◆ Instructions for the task
Extract all records. Keep each one exact.

◆ Data provided
Each row has a class, written after it.
[ -23  -23   92  284  -66   25 -265   70 -195  428  -34  -63  126  119
  322 -282  -81  477  -91   11 -252 -124   84  125   56  295 -218 -127
  -94  363  129    4 -213  603  215 -189   64  193  303] -> Z
[  46 -178 -105   26 -451  235  105  -71  152   77 -231   23 -457   69
  213 -274   37  239   58  241 -257    1  -79 -208   76  112 -531  616
  -25  155  358   21   38   85 -170  211  216 -290 -476] -> N
[ 198 -583   13   68 -457 -298 -360 -291 -159  145 -187 -147  200 -190
  -59 -180  -24  252  420   52  -74  184  -30  -15  444   -8 -405  161
   15  237 -269   46  168  370 -348   31  -46  -15  160] -> N
[ 356   25  193  -89   33  -84  136 -142  165  141 -184   65   76   81
  252  -65  -85  -42 -179   47 -181   47  330    9 -260  187  -28  -34
 -120 -194  159 -111  -44 -146 -341 -105  394  -25  134] -> N
[-141 -321 -393  -93 -501 -215    6 -138 -157   85  203 -155  -47   84
 -266 -161  -25 -316  356  113 -122  261  -11 -128 -289 -175 -167 -105
  362    5   30 -211  -66  303 -111  -16  197 -107  152] -> U
[-310 -229  308  134 -263    0 -493 -271  174  485 -198 -210 -420 -126
 -342 -353  -68  577  161 -311 -361 -168 -495  201   25 -118 -372   70
  270  450  706 -216  313  170  -13 -428  216 -224 -240] -> T
[ 203   83 -111  220  -86 -304  -56 -189  184  187 -180 -299 -514  107
 -445  -65   40  250  188    5   98  178  260 -101  427  374    6  -28
 -107   48  138 -117  129  -43  -76  511 -436 -196    3] -> H
[-354  182 -269   -6  256   98   32 -218  168  257 -289 -278 -292  105
  -11  184  -77  251 -250 -213 -274   76 -109   99  -98  362  205  155
   88  -93  264 -384 -246  388  301   26  143  227  134] -> U
[ -25 -278  183  -74 -327  -54 -137 -198   56   21  118   35 -239  121
  136 -324  288  116  166  -11  -97 -169  141  -62  329 -222 -190  342
 -138   64  257   51  147   84 -191  -59  261  154  -88] -> F
[  83   95  580  -81 -208 -298 -165 -155  465  170 -157  219  184   78
   66   -2  154  355 -240  240 -200  -74 -191    8   39  113 -114 -201
  -16  245  102  105  199   58  260  -63  388 -320 -160] -> R
[ 237 -125  237 -139   54  177    5 -238  -59  -15 -258  -69   39 -142
 -108 -266   49  -79  504 -152  -13 -139  219  224  540 -293 -177  239
  177  -35  -70 -128  130 -435 -335 -539   66  211  290] -> N
[  29 -402 -253   73 -189  154  -57 -160  -88  115 -307  112  -49  -99
  108  -63  -36  304   23 -235  -58 -344   38  251  459 -139  -49   52
 -121   20 -101 -106   18   15  244  -15 -132  340   -1] -> Z
[ 357 -200  719 -123 -819  268 -311 -243  160  136   48  -48 -524  177
  363 -195  181  225  352  179 -162 -192  724   92  174  -99 -635   81
 -445  269  165  166  123 -592 -225  216  -80  -60  -98] -> H
[ -94 -524  315   86 -899 -106 -206 -128  254  239  143   12 -282  119
  127 -242  120  121  -43  153  -73  151  456 -305 -187  -16 -184  107
 -347  183  190  169   89  338   50  619   10 -179  -42] -> F
[-418  -69  -61  127 -113    9  -86  -90  361  262 -397    2   28  -25
  419  -65 -225  173  -53   30  -80 -172   68  -97  -62  236 -278   -7
   96  -32  250 -211 -121   19  -28 -175  204   17  121] -> F
[  97 -136  335 -352 -349  -64  237 -239   28 -220  515  225  100  -16
 -306   60  124 -245  104  266 -164  277 -145 -110   79 -257 -254  109
  221  -16 -122  -73  139  241 -357 -109  360   10   -2] -> R
[-143  126  -13   -8 -154  120  -97 -145 -216   81  316  129 -103  -68
  -84 -288  220  157  308 -302  -69   -6 -347  -96  173   95  324  341
  130   94  163  -35 -124 -167  -89  311  -90  182 -411] -> N
[-124 -227  244  -19  226  338  -18 -200   98   69 -180  132 -238  -83
   41  128   47  292  164 -141  148  -34 -225  209  380  -67  169  265
   46  -15  -39  -64   78 -167    3  -87  -44  120 -147] -> H
[-171   27   65  114 -356  -59   43 -329    9    6   37  -59  -65   28
   43 -153  253  169  100 -343 -303   97   42   22 -145  -47   58   70
 -184  216   31 -199   37  -81 -108  218 -200  144 -120] -> U
[ 279   55 -257  105 -459   17  144  -68 -193  174   18  143  181  279
  202 -371   65  -52  132  -43   -7 -100  310   15  -98  137 -105 -214
  -61  239   19  -12 -265 -137   81   35  -67  143  101] -> K
[  64 -231  -78  105 -421 -319   63 -316  187  462 -132  399  -76   -8
    3  -82  158  227 -279  326  -50 -167   76 -256 -236  167   96 -215
 -271  636  -81  204  -24  199 -280  234   97  261 -186] -> F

◆ Solution for this task
Each row has a class, written after it.
[ -23  -23   92  284  -66   25 -265   70 -195  428  -34  -63  126  119
  322 -282  -81  477  -91   11 -252 -124   84  125   56  295 -218 -127
  -94  363  129    4 -213  603  215 -189   64  193  303] -> Z
[  46 -178 -105   26 -451  235  105  -71  152   77 -231   23 -457   69
  213 -274   37  239   58  241 -257    1  -79 -208   76  112 -531  616
  -25  155  358   21   38   85 -170  211  216 -290 -476] -> N
[ 198 -583   13   68 -457 -298 -360 -291 -159  145 -187 -147  200 -190
  -59 -180  -24  252  420   52  -74  184  -30  -15  444   -8 -405  161
   15  237 -269   46  168  370 -348   31  -46  -15  160] -> N
[ 356   25  193  -89   33  -84  136 -142  165  141 -184   65   76   81
  252  -65  -85  -42 -179   47 -181   47  330    9 -260  187  -28  -34
 -120 -194  159 -111  -44 -146 -341 -105  394  -25  134] -> N
[-141 -321 -393  -93 -501 -215    6 -138 -157   85  203 -155  -47   84
 -266 -161  -25 -316  356  113 -122  261  -11 -128 -289 -175 -167 -105
  362    5   30 -211  -66  303 -111  -16  197 -107  152] -> U
[-310 -229  308  134 -263    0 -493 -271  174  485 -198 -210 -420 -126
 -342 -353  -68  577  161 -311 -361 -168 -495  201   25 -118 -372   70
  270  450  706 -216  313  170  -13 -428  216 -224 -240] -> T
[ 203   83 -111  220  -86 -304  -56 -189  184  187 -180 -299 -514  107
 -445  -65   40  250  188    5   98  178  260 -101  427  374    6  -28
 -107   48  138 -117  129  -43  -76  511 -436 -196    3] -> H
[-354  182 -269   -6  256   98   32 -218  168  257 -289 -278 -292  105
  -11  184  -77  251 -250 -213 -274   76 -109   99  -98  362  205  155
   88  -93  264 -384 -246  388  301   26  143  227  134] -> U
[ -25 -278  183  -74 -327  -54 -137 -198   56   21  118   35 -239  121
  136 -324  288  116  166  -11  -97 -169  141  -62  329 -222 -190  342
 -138   64  257   51  147   84 -191  -59  261  154  -88] -> F
[  83   95  580  -81 -208 -298 -165 -155  465  170 -157  219  184   78
   66   -2  154  355 -240  240 -200  -74 -191    8   39  113 -114 -201
  -16  245  102  105  199   58  260  -63  388 -320 -160] -> R
[ 237 -125  237 -139   54  177    5 -238  -59  -15 -258  -69   39 -142
 -108 -266   49  -79  504 -152  -13 -139  219  224  540 -293 -177  239
  177  -35  -70 -128  130 -435 -335 -539   66  211  290] -> N
[  29 -402 -253   73 -189  154  -57 -160  -88  115 -307  112  -49  -99
  108  -63  -36  304   23 -235  -58 -344   38  251  459 -139  -49   52
 -121   20 -101 -106   18   15  244  -15 -132  340   -1] -> Z
[ 357 -200  719 -123 -819  268 -311 -243  160  136   48  -48 -524  177
  363 -195  181  225  352  179 -162 -192  724   92  174  -99 -635   81
 -445  269  165  166  123 -592 -225  216  -80  -60  -98] -> H
[ -94 -524  315   86 -899 -106 -206 -128  254  239  143   12 -282  119
  127 -242  120  121  -43  153  -73  151  456 -305 -187  -16 -184  107
 -347  183  190  169   89  338   50  619   10 -179  -42] -> F
[-418  -69  -61  127 -113    9  -86  -90  361  262 -397    2   28  -25
  419  -65 -225  173  -53   30  -80 -172   68  -97  -62  236 -278   -7
   96  -32  250 -211 -121   19  -28 -175  204   17  121] -> F
[  97 -136  335 -352 -349  -64  237 -239   28 -220  515  225  100  -16
 -306   60  124 -245  104  266 -164  277 -145 -110   79 -257 -254  109
  221  -16 -122  -73  139  241 -357 -109  360   10   -2] -> R
[-143  126  -13   -8 -154  120  -97 -145 -216   81  316  129 -103  -68
  -84 -288  220  157  308 -302  -69   -6 -347  -96  173   95  324  341
  130   94  163  -35 -124 -167  -89  311  -90  182 -411] -> N
[-124 -227  244  -19  226  338  -18 -200   98   69 -180  132 -238  -83
   41  128   47  292  164 -141  148  -34 -225  209  380  -67  169  265
   46  -15  -39  -64   78 -167    3  -87  -44  120 -147] -> H
[-171   27   65  114 -356  -59   43 -329    9    6   37  -59  -65   28
   43 -153  253  169  100 -343 -303   97   42   22 -145  -47   58   70
 -184  216   31 -199   37  -81 -108  218 -200  144 -120] -> U
[ 279   55 -257  105 -459   17  144  -68 -193  174   18  143  181  279
  202 -371   65  -52  132  -43   -7 -100  310   15  -98  137 -105 -214
  -61  239   19  -12 -265 -137   81   35  -67  143  101] -> K
[  64 -231  -78  105 -421 -319   63 -316  187  462 -132  399  -76   -8
    3  -82  158  227 -279  326  -50 -167   76 -256 -236  167   96 -215
 -271  636  -81  204  -24  199 -280  234   97  261 -186] -> F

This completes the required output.